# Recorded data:
In the data rows, 128 means zero.
Every row has a hidden score. How much higher is the second row's score than the first row's in each pair? 20 means about the same, 40 much higher and 0 much lower. The score is a weighted sum of the row's numbers plus the product of two more (or one squared), each taken from its middle value.
[149 191 179 159 148 151 133 134 161 155 150 140 140 120  98 127 122]
[126 120  89  85  87  77  80 151 141 115 104 100  84  90 193 176 176] ~ 16
[ 60   6  67 113 138 164 180  66  31  68 114 146 183 206  63  54  16]
[132 148 116  93  80  86  83 186 190 170 144 119 136 111 154 159 145] ~ 8
[ 88 149  78  70  66  61  61 125 175 115  95  71  61  35 174 206 177]
[115 118 141 159 174 131 142 128 124 144 167 193 136 157  92  98 106] ~ 24
[138 144 146 145 148 120 124 158 159 163 170 179 145 145 120 121 125]
[122  80  78  86  88 118 121 135 104  98  97  89 136 141 160 127 134] ~ 11
[ 89 117  41  37  52  55  58 129 151  70  35  13   0   7 214 215 183]
[160 134 156 146 151 144 154 162 137 156 162 173 162 177  97  90  91] ~ 28
[139 131  78  60  62  59  66 166 152 110  74  54  44  50 219 199 185]
[107  97 100 100  99 126 116 159 151 151 151 143 181 163 137 126 128] ~ 33
[119 100  78  68  71  72  77 184 161 140 123 110 114 114 197 171 170]
[136 108 101 103 102  94 110 171 142 137 136 136 124 138 178 147 158] ~ 24
[ 95  55  90 108 113 159 158  91  64  86 102 108 174 172  95  75  80]
[161 145 185 191 191 169 186  82  84 106 124 145 119 135  89  92 107] ~ 24
[ 94  17  59  98 118 118 157 117  54  90 124 151 153 193 100  64  64]
[127 195 156 132 112 119  92 126 186 158 139 115 124  84  96 148 127] ~ 35
[153 184 189 178 166 181 158  98 131 138 138 134 144 123  81 111 107]
[150 152 138 125 116 118 113 180 173 174 158 145 144 141 136 137 132] ~ 21
[143 138 145 149 149 125 134 161 149 165 174 185 148 155 113 117 114]
[160 118 165 173 176 184 194 121  95 124 146 158 164 181  72  63  43] ~ 18
[160 166 161 142 134 115 118 170 164 167 159 150 121 128 133 135 136]
[150 125 175 187 196 172 188  67  62  93 113 144 107 137  93  84 105] ~ 17
[153 128 144 141 133 129 142 160 131 144 147 147 142 157 145 127 137]
[101 178 124 113 105  73  66 137 201 168 145 138  83  66 109 164 131] ~ 37
[155 144 179 171 164 192 186  97  95 119 123 120 166 153  93  92 102]
[101 126  80  70  68  68  69 181 179 155 127 108 109  97 181 183 171] ~ 23
[126 136 141 146 156 124 129 143 149 162 177 190 150 152 108 116 121]
[133 120  90  89  91  79  86 152 137 115 101  97  80  94 199 174 174] ~ 13
[127 148 120 113 110 107  99 150 164 147 140 128 132 117 159 165 165]
[128 105 126 117 112 167 151 140 116 125 123 110 181 167 115 104 110] ~ 21
[116  81  72  72  84  75  92 173 138 129 121 121 117 131 188 156 164]
[108 118  97 101 107  92  94 168 175 163 164 166 153 139 143 146 140] ~ 22
[134 120 154 170 182 174 181 112 103 133 154 182 169 176  75  77  78]
[160 164 160 140 128 136 129 165 168 170 153 142 161 146 112 119 116] ~ 17
[117 140 110  98  91  91  85 175 178 158 142 130 130 113 164 169 162]
[127 115 161 166 163 218 198  20  34  49  65  72 140 125  71  69  72] ~ 6
[162 133 161 163 163 175 182 126 110 136 141 150 158 174  98  91  95]
[110 151 113 108 105 102  84 139 171 141 131 125 122  95 156 178 168] ~ 21
[117 125 120 124 123 134 121 121 133 125 134 134 146 137 139 142 150]
[161 160 184 175 168 185 174  95 100 118 118 116 137 135  98 108 118] ~ 16
[163 163 151 127 106 139 124 133 133 125 102  75 116 106 163 154 163]
[ 85  38  83 104 112 171 173  78  46  72  97 102 178 178  80  64  63] ~ 9
[126  96 143 171 185 183 195  95  72 111 144 177 166 188  62  59  51]
[112 123 113 111 110 106 103 179 173 172 165 167 163 150 130 137 132] ~ 22
[136 116 149 168 173 172 177 114 106 136 157 179 178 181  77  77  76]
[163 173 159 133 115 108 108 157 165 150 124 105 104  98 158 158 162] ~ 19
[120 113 106 105 110 109 110 188 167 170 169 170 167 165 131 126 119]
[116  87  92  99 102 117 119 163 138 148 147 148 168 167 144 125 127] ~ 18
[141 167 176 176 175 167 156 108 133 144 157 164 155 141  93 115 119]
[ 73  37  78 120 142 149 165  90  59  93 131 164 176 192  74  65  58] ~ 15
[154 132 146 150 150 110 133 132 117 127 130 140  90 122 148 131 151]
[128 130 125 134 142 103 111 145 149 157 164 179 127 132 135 141 144] ~ 23
[158 168 183 178 176 152 153 113 126 135 144 149 117 129 104 116 125]
[117  80 105 126 127 153 154 130  92 118 129 138 170 178 113  85 100] ~ 22
[128 113 116 121 124 120 124 140 124 131 138 137 134 139 150 137 150]
[163 147 159 155 153 134 149 165 142 160 159 168 144 161 113  98 106] ~ 20
[128 133 143 148 145 150 145 132 126 138 148 155 157 151 120 128 136]
[159 161 176 177 177 145 151 111 118 134 138 151 106 122 112 119 137] ~ 13
[ 93  98  87  92  91 105  97 164 165 154 158 153 174 150 142 146 142]
[114 158 103  97  89  77  69 137 172 136 123 110  97  71 165 187 178] ~ 15
[133 107 107 109 111 110 119 167 137 142 139 142 143 148 160 139 144]
[162 183 170 150 129 136 121 139 158 154 131 109 117 103 133 147 151] ~ 16
[ 98 117  52  40  55  60  63 145 161  98  68  36  45  35 204 206 190]
[124  93 100 106 109 104 115 174 140 143 150 158 151 163 152 128 136] ~ 34
[134 124 160 183 193 162 175  67  69  98 125 155 111 138  90  89 116]
[136 112 159 165 167 217 206  25  29  43  61  71 131 134  71  66  64] ~ 11
[101  75 113 133 135 179 172  62  57  79  98 109 160 159  86  80  89]
[118 113 134 142 144 160 151 107 110 129 143 147 173 159 107 111 118] ~ 28
[156 180 182 176 165 150 144 115 139 141 144 148 125 121 110 121 129]
[137 188 159 133 115 119  98 149 183 164 144 119 119 103 118 145 131] ~ 22
[160 181 152 117  92  93  87 143 164 131  99  67  71  63 175 180 173]
[127 194 174 167 155 149 124 105 164 152 150 144 135 106  80 130 120] ~ 31
[107 122 159 191 211 188 182  28  56  79 120 160 125 131  68  79  86]
[123 145 158 172 179 128 137  96 113 131 147 171 105 119 103 120 137] ~ 21
[164 180 159 126 102 112 100 135 146 122  93  70  85  69 168 174 174]
[124  93 140 169 182 176 191  98  76 112 146 179 171 190  68  63  56] ~ 24
[164 182 154 122 104 103  96 136 153 128  98  72  79  69 170 176 175]
[159 158 136 116 107  85  90 179 171 159 135 125  92 102 173 163 165] ~ 24
[135 121 157 177 188 187 186  96  93 128 152 174 170 175  70  69  67]
[159 159 188 184 188 162 169 104 108 124 144 159 120 134  99  98 108] ~ 15
[ 81 122  61  47  52  56  58 175 193 147 110  81  91  69 175 194 172]
[121 154 167 175 185 167 157 107 132 152 168 190 169 156  70  86  83] ~ 29
[119 146 170 194 205 157 161  56  88 109 139 173 108 120  71  91 103]
[140 167 142 124 119  88  90 160 176 161 145 134  97  96 151 162 160] ~ 18
[115 110  57  50  56  55  64 147 139  86  57  28  42  43 226 199 182]
[119 126 139 157 168 136 140 127 139 149 171 195 147 156  91 106 108] ~ 32
[107 106 126 146 157 157 153 105 107 122 152 170 172 166  97 101 109]
[ 69  24  73 117 144 157 172  78  50  84 132 164 182 197  66  58  38] ~ 23
[129  99 151 163 168 218 213  18  21  30  51  66 125 132  65  59  51]
[140 136 174 189 200 166 179  59  61  89 119 146  96 128  88  89 106] ~ 31
[161 123 138 133 137 124 144 185 145 163 159 165 150 174 117  96  96]
[152 167 179 177 177 176 167 111 121 141 148 158 158 147  91 102 109] ~ 23
[121 135  80  67  64  82  74 150 155 116  84  56  97  77 196 190 177]
[147  95 143 157 167 182 198 111  76 115 127 153 171 192  73  62  45] ~ 27
[121 151 142 142 139 137 122 104 137 127 131 127 128 109 129 148 157]
[132 158 151 148 149 128 120 114 140 138 137 144 117 112 137 150 157] ~ 24
[125 115  97  95  98  81  93 178 157 149 142 139 117 126 177 161 163]
[ 73  18  66 101 123 140 161 104  56  92 127 154 179 205  74  58  31] ~ 22
[144 103 156 170 175 192 199 101  74 110 138 158 172 187  62  61  37]
[145 166 184 183 181 187 178  90 105 123 137 147 150 141  85  99 105] ~ 21
[155 171 187 183 176 174 169 101 117 134 137 142 136 134  95 108 116]
[142 139 103  76  71  68  74 177 164 132 100  76  75  78 202 186 179] ~ 14
[131 139 161 175 182 134 146  76  89 104 125 150  80 111 109 114 137]
[160 166 150 120 104 115 112 182 173 169 144 114 131 122 142 140 129] ~ 19
[153 121 153 159 161 172 180 142 108 141 153 166 174 187  75  67  53]
[120 197 165 143 127 115  88 111 176 157 139 125 107  72 104 158 144] ~ 29
[ 86  91  70  74  78 100  90 172 162 156 149 136 170 148 152 144 141]
[107 131 166 195 208 171 172  27  60  82 117 154 106 120  70  87  96] ~ 23
[116 129 128 145 152 102 114 135 147 154 171 192 122 135 118 128 130]
[134 119 169 196 213 195 200  38  42  69 109 140 109 137  69  68  67] ~ 16
[153 178 189 189 183 167 157  80 106 121 127 132 103 107  98 119 135]
[122  97 152 168 176 222 211  15  22  30  65  78 130 135  63  59  45] ~ 10
[157 150 175 172 162 166 165 125 128 143 150 154 150 150 104 108 120]
[136 152 130 119 108 125 112 135 143 134 120 105 125 115 156 162 166] ~ 19
[131 114 124 133 136 127 135 133 125 128 139 149 136 145 141 130 144]
[157 152 161 158 153 125 138 145 139 153 155 157 119 139 133 125 144] ~ 21
[ 78  85  46  47  54  56  61 201 194 167 142 113 116 104 173 169 158]
[171 129 164 164 164 175 187 134 101 134 143 147 162 180  80  67  54] ~ 23
[153 173 191 180 177 172 157 104 127 141 143 151 139 131  90 112 113]
[ 95  94  78  79  84  99  91 171 166 160 153 144 173 155 153 144 142] ~ 19
[164 165 182 158 145 181 163 116 122 132 123 105 152 140 114 120 127]
[155 173 176 167 157 145 145 130 144 153 145 145 132 128 114 125 130] ~ 23
[ 97 108  67  70  74  88  76 128 140 101  95  81 110  86 182 179 169]
[109 133  90  77  75  94  79 142 159 121 112  86 118  91 176 184 175] ~ 22
[114 158 111 101  91  80  72 132 175 138 112 100  89  67 166 191 175]
[118 130  82  66  64  80  72 157 159 117  97  63 101  76 196 192 180] ~ 12
[117 138 104 100  98  84  82 147 160 129 124 115 101  94 182 177 173]
[152 173 186 182 178 185 172  93 118 130 140 143 144 131  82 103 101] ~ 19
[136 148  97  71  63  93  77 139 148 102  64  35  94  68 197 190 177]
[ 81  29  78 120 145 150 171  92  56  91 131 165 177 193  74  62  42] ~ 30
[100  48  78  99 110 135 145 140  96 109 130 135 175 186 116  86  88]
[157 176 173 162 160 131 131 143 158 165 165 168 132 133 104 118 119] ~ 28
[109 124  57  50  58  51  57 145 148  89  56  35   9  19 220 206 189]
[120 158 125 117 112 100  88 138 169 150 136 130 123 101 152 171 168] ~ 33
[ 83  23  73 106 126 135 159 116  65  95 131 164 174 199  82  63  54]
[126 142 128 114 106 114 102 169 176 168 157 139 158 139 144 151 145] ~ 30
[153 167 169 163 156 128 131 142 156 161 167 169 132 133 110 120 124]
[100 124  96  85  87  81  78 174 180 170 157 153 139 125 151 158 150] ~ 22
[144 165 127 107  95  68  72 175 180 158 127 116  66  72 169 173 164]
[139 129 146 154 161 133 142 140 131 149 163 179 147 156 116 114 125] ~ 26
[138 108 154 167 175 183 188 109  88 125 141 168 168 181  79  73  76]
[101 125  78  75  72  85  69 130 151 110  91  70  97  72 182 192 177] ~ 15
[163 145 143 131 123 128 127 185 159 168 148 143 151 154 133 120 120]
[147 174 128 102  90  73  73 157 180 151 117  94  68  57 164 183 171] ~ 18
[131 108 151 173 183 180 192 102  88 119 148 174 167 184  71  67  60]
[115 108 128 146 151 168 164 106 103 125 142 156 179 172  91  91  99] ~ 17
[105 137 164 190 213 169 169  51  79 111 145 186 126 133  62  77  81]
[125 129 171 201 225 186 189  10  34  47  82 132  77 107  61  66  60] ~ 8
[153 195 177 155 133 142 123 127 162 159 133 117 132 105 104 135 126]
[155 144 173 172 170 175 174 120 113 134 146 156 162 165  93  94  98] ~ 18
[152 147 177 183 177 186 178  97 105 128 147 154 154 152  88  95 107]
[115 144 165 178 187 174 163  95 127 145 169 193 173 164  63  75  53] ~ 38
[120 147 124 116 110 129 114 120 134 120 116 104 127 110 146 157 163]
[120  91  64  63  63  69  75 193 147 133 111  93 105 117 207 172 169] ~ 25
[158 153 161 152 149 131 139 151 133 147 140 142 117 130 138 131 150]
[106 110  93  89  88  96  91 173 162 159 149 142 160 142 157 156 147] ~ 18
[161 124 145 153 157 120 151 137 106 127 136 153  99 143 143 117 143]
[132 146 151 152 136 164 148  96 113 116 117 112 145 126 122 133 148] ~ 22
[169 162 159 142 136 107 121 123 123 114 108 102  66  90 164 152 173]
[ 88 108  86 100 101  98  92 160 169 162 166 166 162 149 136 147 146] ~ 27
[157 107 121 117 120  97 124 180 132 151 143 154 115 153 167 128 144]
[129 184 144 116  97  98  85 147 178 149 122  95 102  75 148 174 166] ~ 17
[171 172 150 124 106 103 104 153 146 125 106  77  78  88 180 168 169]
[161 175 144 115  99  94  94 148 155 134 104  82  76  75 178 178 176] ~ 17
[114  95 148 171 178 219 208  10  24  30  59  81 128 131  59  60  48]
[156 157 187 196 191 185 186  61  79  90 111 126 121 125  83  91  99] ~ 25
[119 154 108  92  82  77  69 162 185 156 125 107  97  81 169 184 171]
[107 105 124 136 137 152 144 102 100 117 128 140 155 151 113 114 125] ~ 23
[163 167 163 145 125 144 138 134 135 134 119 100 127 118 147 145 157]
[123  89 144 162 165 207 204  33  29  45  74  92 147 147  68  65  67] ~ 7
[118 104 129 140 147 158 161 103  94 110 131 137 156 160 107 102 117]
[159 173 186 184 179 172 165 102 118 132 136 143 135 133  89 103 108] ~ 22
[155 172 157 144 129 117 114 168 171 165 152 148 125 124 127 137 138]
[146 168 177 172 173 160 148 126 144 159 162 169 158 146  83 107 106] ~ 25
[ 88 126  49  40  54  51  58 132 167  93  56  30  32  20 198 216 182]
[ 98  34  71  94 116 110 138 149  93 115 138 160 162 189 119  83  89] ~ 11
[ 83  40  84 124 146 153 168  92  62  96 134 160 172 188  73  62  58]
[ 88  85 108 125 124 166 155  43  49  59  73  76 129 121 101  99 109] ~ 15
[113 131  64  47  56  62  59 162 169 115  72  33  60  45 210 207 178]
[152 164 187 193 200 174 177  72  91 110 129 150 116 133  74  85  90] ~ 24
[163 179 174 146 126 145 131 127 140 133 112  88 114 103 145 151 161]
[150 131 137 142 141 131 138 173 155 167 170 176 159 170 104 102  98] ~ 18
[131 108  58  52  62  55  65 174 148 100  71  50  46  62 226 191 183]
[136 118 150 170 178 180 182 110  94 126 146 172 167 176  79  73  79] ~ 28
[133 120 108 100  95 101 103 177 156 147 135 127 133 136 177 158 162]
[106  36  59  81  94  96 126 164  93 111 128 146 142 176 146  97 111] ~ 12
[132 132  78  59  59  86  73 145 140  91  67  29  83  62 207 194 178]
[152 149 169 162 146 183 169  96  98 111 108 100 150 139 110 111 123] ~ 32
[157 187 176 149 131 138 120 136 161 155 137 114 124 108 115 138 134]
[166 177 172 146 125 120 120 133 140 131 116  96  85  90 155 157 167] ~ 21
[107 120  98  92  90 107  92 143 147 129 121 111 135 115 163 168 164]
[135 110 156 169 163 215 206  29  26  41  60  70 128 131  72  67  66] ~ 9
[112 119  85  75  73  65  69 191 194 171 147 129 118 112 164 166 155]
[138 134 135 137 141 108 119 164 154 158 164 174 133 143 136 132 140] ~ 23
[ 98  92  79  81  84 102  92 176 162 157 150 138 170 157 154 141 137]
[163 172 167 142 123 147 133 159 162 164 146 125 164 140 110 127 117] ~ 15
[121 127 149 159 161 165 161  72  85 100 116 128 130 130 106 108 133]
[120 150 115 109 109  78  78 146 163 139 127 127  90  82 166 182 176] ~ 20
[107  88  98 113 114 140 137 145 133 141 155 158 192 181 108  99  97]
[108 184 129 106  90  74  63 130 195 153 126 105  75  47 125 176 150] ~ 32
[144  78 138 160 176 170 196 111  66 108 138 164 158 192  65  57  32]
[134 142  98  89  82  77  77 163 158 129 107  91  82  89 198 185 182] ~ 14
[166 158 179 169 173 148 160 105  98 120 123 133 103 125 123 114 137]
[ 89 110  70  69  73  91  74 127 147 112 101  87 119  92 170 180 169] ~ 16
[ 82  37  62  90 101 131 141 119  82 100 123 135 171 182 113  84  86]
[149 118 140 148 146 145 156 148 125 145 154 166 158 173 119 104 110] ~ 27
[129  79 136 166 181 182 202 100  59 100 133 166 162 193  60  53  14]
[104  79  97 104 107 142 141 135 108 121 135 133 179 171 122 101 109] ~ 12
[119 129 113 109  99 132 120 112 119 105  98  85 129 114 156 152 155]
[104 126 165 191 210 181 176  42  76  98 137 169 133 133  65  83  87] ~ 26
[126 133 178 201 216 184 189  27  45  69 106 140 100 120  68  72  78]
[119 121  90  87  87  86  88 154 148 123 113 106 111 101 184 178 172] ~ 17
[141 148 126 110 103 107 101 150 148 129 115 104 114 106 176 171 170]
[112 123 120 127 122 138 128 104 121 118 125 119 150 128 130 141 144] ~ 16
[ 89 104  98 103 112 102  96 152 163 154 167 171 163 147 126 140 134]
[155 165 182 187 174 181 169 102 118 142 147 146 154 145  83 100 104] ~ 19
[112  87 133 152 149 201 190  36  31  53  79  84 141 144  78  69  80]
[114  93 146 163 171 221 211   5  17  21  46  58 120 129  60  58  44] ~ 20
[144 131 180 193 210 178 189  39  47  74 105 129  94 122  73  75  84]
[148 161 160 147 142 112 117 147 159 154 154 151 115 118 140 152 158] ~ 20
[137 148  91  67  60  70  69 163 163 112  72  40  63  56 213 196 180]
[156 179 164 149 141 116 111 152 173 168 159 152 115 119 109 130 118] ~ 33
[137 154 172 176 167 173 160  79 100 119 124 124 133 125 101 119 130]
[135 138 177 198 214 185 191  27  48  63  96 132  96 116  67  76  82] ~ 17
[156 162 184 186 189 162 168  99 109 129 141 160 124 137  87  95 110]
[ 88 105  92 101 109  97  95 153 163 157 165 168 156 145 136 143 145] ~ 23
[140 155 130 109 101 101 102 182 182 175 151 141 143 132 140 142 134]
[142 150 181 198 204 183 184  62  83 102 125 148 119 135  69  78  82] ~ 21
[149 186 192 182 170 187 162  92 125 132 132 129 147 123  84 103 105]
[126 155  98  83  78  65  61 138 163 116  87  72  47  38 189 200 184] ~ 12
[105  93 131 156 164 185 177  66  68  91 120 145 165 161  81  82  93]
[118 126  72  51  59  60  60 139 144  87  58  38  39  38 213 202 183] ~ 12
[115  62  86 100 106 124 140 154 107 123 133 138 171 183 128  93  97]
[120 153 108  76  68  73  65 177 196 163 124  94 105  80 163 178 157] ~ 23
[ 89  47  56  76  87 106 113 147 107 109 123 127 153 163 146 111 117]
[159 147 175 174 183 160 171 129 121 140 154 173 142 157  93  88  89] ~ 23
[106 121  94  97 100  97  93 137 142 120 118 118 118 111 170 164 168]
[105 100 114 126 128 155 148  65  70  72  84  89 132 121 117 112 126] ~ 11
[132 130  99  85  85  91  87 119 122  85  72  58  74  72 192 179 176]
[ 87 111  40  34  53  54  57 143 161  90  50  16  30  24 208 212 182] ~ 28
[131 117 154 163 156 194 183  60  63  86  96 101 149 142  91  87  99]
[ 97  42  57  75  88  95 112 165 111 124 134 139 147 162 152 117 122] ~ 21
[144 145 131 127 126 114 115 176 164 165 163 164 143 145 132 133 135]
[127 116 118 132 135 131 130 163 149 161 170 180 170 171 114 115 113] ~ 22
[160 116 143 149 150 160 174 154 110 139 146 158 162 184  94  79  73]
[151 125 173 187 199 175 190  64  57  86 115 139 110 138  85  80  93] ~ 21
[168 126 156 155 157 146 165 160 123 154 160 169 154 179  97  77  78]
[106  58  96 112 117 165 167 103  71  96 113 112 174 178  97  78  84] ~ 13
[125  90  99 101  98 125 126 149 121 126 121 116 156 157 151 127 137]
[114  72  80  90  92 123 127 145 115 122 126 121 164 164 143 117 126] ~ 13
[151 177 143 112  89  99  90 170 182 165 132  94 122  97 142 157 143]
[132 114 114 117 121 119 124 174 154 162 165 164 167 168 131 122 120] ~ 22
[119 196 161 137 128 101  78 113 183 154 142 124  91  65 102 163 141]
[107 135  82  66  67  63  64 165 182 136 108  82  95  77 188 195 175] ~ 1
[130 101 100 100  94 129 124 150 117 119 110  96 150 145 157 130 134]
[115 115  55  50  57  57  59 126 126  70  42  22  26  31 220 206 188] ~ 7
[105 143  83  67  61  62  61 163 188 141 104  78  75  61 186 196 176]
[173 142 170 169 168 169 180 139 112 140 142 150 150 167  89  81  78] ~ 20
[142 155 147 136 127 118 116 132 138 131 125 119 106 107 155 159 166]
[137 135 102  95  89  83  86 151 142 115  99  86  79  85 193 182 177] ~ 14
[119  80  96 102 106 132 134 137 108 117 118 117 156 157 138 114 122]
[128 159 169 171 173 165 153 112 137 153 165 180 167 154  81 104 101] ~ 31
[126 106 139 143 145 168 166 100  94 112 124 129 164 160 102  99 106]
[159 143 178 170 159 189 178  84  87 105 112 111 146 139 102 102 114] ~ 18
[132 163 172 174 172 161 150 108 133 148 158 170 145 138  91 119 123]
[130 115 125 132 140 124 134 156 142 151 162 171 149 164 131 121 132] ~ 19
[113  66  86 105 121 115 130 160 126 144 155 171 168 183 128  98 101]
[104  65  75  96 103 111 119 166 124 141 149 163 173 179 139 106 112] ~ 24
[ 97  59  71  90  99 129 133 148 106 120 133 136 184 182 124  94  97]
[111 147  87  67  64  67  60 171 192 149 112  72  84  63 182 193 173] ~ 25
[114 119 111 113 118 122 114 130 132 129 131 132 143 129 144 148 150]
[139 132  97  93  89  79  89 159 153 129 113  97  94  97 196 178 177] ~ 17
[138 118 109 104  99 101 110 178 153 152 140 124 140 141 175 151 157]
[ 96  59 100 119 138 158 160 115  90 114 146 162 186 191  81  76  65] ~ 15
[131 131 168 186 195 153 169  75  79 103 136 159 106 131  89  97 116]
[121 107  97 102 104  98 104 148 137 124 129 128 120 126 168 153 160] ~ 20
[104  60  79  99 106 134 145 133  94 114 123 133 174 182 125  90  97]
[ 68   8  60  96 124 148 168  97  50  86 125 154 186 206  69  55  22] ~ 29
[123 146 116 106 110  78  77 143 167 135 134 133  77  83 166 179 172]
[161 178 153 123 104 105  97 133 154 132  96  72  82  71 170 174 176] ~ 18
[ 75  90  54  49  59  58  62 194 192 178 151 128 131 116 161 167 146]
[137 126 155 163 170 179 181 117 107 137 152 164 178 181  77  73  79] ~ 11
[113 114 117 124 127 129 127 118 116 116 129 133 135 132 139 138 147]
[152 184 192 181 172 166 149  89 117 127 125 124 116 108  98 124 128] ~ 20
[156 171 175 164 160 131 133 149 149 163 159 163 119 131 105 119 119]
[159 127 152 151 150 147 160 153 124 152 156 161 158 173 113  98 109] ~ 16
[101  96 124 142 140 183 168  59  61  79 100 105 155 147  87  90 106]
[138 161 148 140 128 146 129 120 137 131 121 108 135 116 141 153 158] ~ 27
[159 163 180 175 172 131 141 121 129 143 144 157  93 114 118 125 138]
[117 110 138 146 143 176 167  83  84 102 118 113 163 151  94  96 113] ~ 15
[130 129 166 175 186 142 156  70  76 103 121 144  88 115 106 109 128]
[118 144 136 133 130 129 112 113 144 127 136 130 128 114 138 154 159] ~ 20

# EXERCISE AIM:
Take the lines above from the one containing "[127 148 120" down to the one containing "146 140] ~ 22", and transcribe them exactly, both ends included.

# ANSWER AREA:
[127 148 120 113 110 107  99 150 164 147 140 128 132 117 159 165 165]
[128 105 126 117 112 167 151 140 116 125 123 110 181 167 115 104 110] ~ 21
[116  81  72  72  84  75  92 173 138 129 121 121 117 131 188 156 164]
[108 118  97 101 107  92  94 168 175 163 164 166 153 139 143 146 140] ~ 22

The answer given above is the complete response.